*** Data supplied

Each row below holds a small network's activations on one input, seen along a few directions.
Each table varies a few parts of the input and shows all the possible inputs, shuffled.
A made-up example of a description, with smaller parts first: ring(8) and (point or ring(11) or (values(3) and line(6))).
Shared parts are said once, and a part with two or three values counts as separate values.
(in the rows, 128 means zero)

Rows:
R1: [ 87 154 193 123 122  24 184 167 108 148 203 174 102 148]
R2: [118 143 112 102 189 135 153 132  88  77 164 136 179  97]
R3: [173 105 120 105 124  98 138 120 138 134  99 127  79 166]
R4: [ 65 122 115 177 145 104  77 125 177 149 113 193 137 108]
R5: [149 117 143 138  88 153 112 117 150 152 102  76 125 147]
R6: [171 120  94  89 146 130 151 122 137 111  93 129  84 130]
R7: [152 127 126 117 106 177 128 122 134 128  98  77 131 116]
R8: [161 129  94  98 127 167 145 123 136 115  97 100 114 107]
R9: [ 97 145 138 148 143 154 114 130  79 107 175 133 185 107]
R10: [ 67 138 130 179 118 151  89 132 118 134 162 162 168 109]
R11: [167 106 143 133 100 114 117 119 143 154 102 100 103 172]
- What do these inputs look like to the network? => point or line(4) or ring(6)
- Start at R4 and move only the line(4) part, one step at a time. The first step leads to R10. Which rows follow, in order? => R9, R2

Rows:
R12: [169 128 133  75 126 114 179 135 161 127  91  79  99 129]
R13: [142 123 117 141  80 179 104 118 163 155  77  91  99 118]
R14: [147 119  71 114 134 150 120 113 162 124  82 147  86 118]
R15: [161 101 131 149  91 172  83 106 132 146  86  85 119 157]
R16: [165 133 149  92  94 147 160 130 153 140  89  56 108 117]
R17: [158 111  87 102 138 107 139 122 179 136  80 137  78 131]
R18: [176 121 136 124  96 183 120 115 100 126 114  61 130 142]
R19: [ 66 127 126 186 142 151  70 119 117 122 165 149 218 116]
R20: [160 135  95 103 109 191 143 129 115 112 103 110 101 104]
R21: [176  94 137 118 131  99 118 111 165 143  78  95 110 179]
R22: [181 122 102 117 120 184 123 117  88 107 119 101 123 137]
R23: [ 77 150 148 141 187 109 126 135  82  93 194 156 198 107]
R24: [ 54 164 142 128 177 121 149 150 109  98 179 167 177  69]
R25: [171 122  99  70 144 116 177 132 142 111 102 116  87 122]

******

= Work to be completed =
In the data above, find the line that contains "R3: [173 105", then reproduce exactly every line from the first line through that line.

= Written answer =
Each row below holds a small network's activations on one input, seen along a few directions.
Each table varies a few parts of the input and shows all the possible inputs, shuffled.
A made-up example of a description, with smaller parts first: ring(8) and (point or ring(11) or (values(3) and line(6))).
Shared parts are said once, and a part with two or three values counts as separate values.
(in the rows, 128 means zero)

Rows:
R1: [ 87 154 193 123 122  24 184 167 108 148 203 174 102 148]
R2: [118 143 112 102 189 135 153 132  88  77 164 136 179  97]
R3: [173 105 120 105 124  98 138 120 138 134  99 127  79 166]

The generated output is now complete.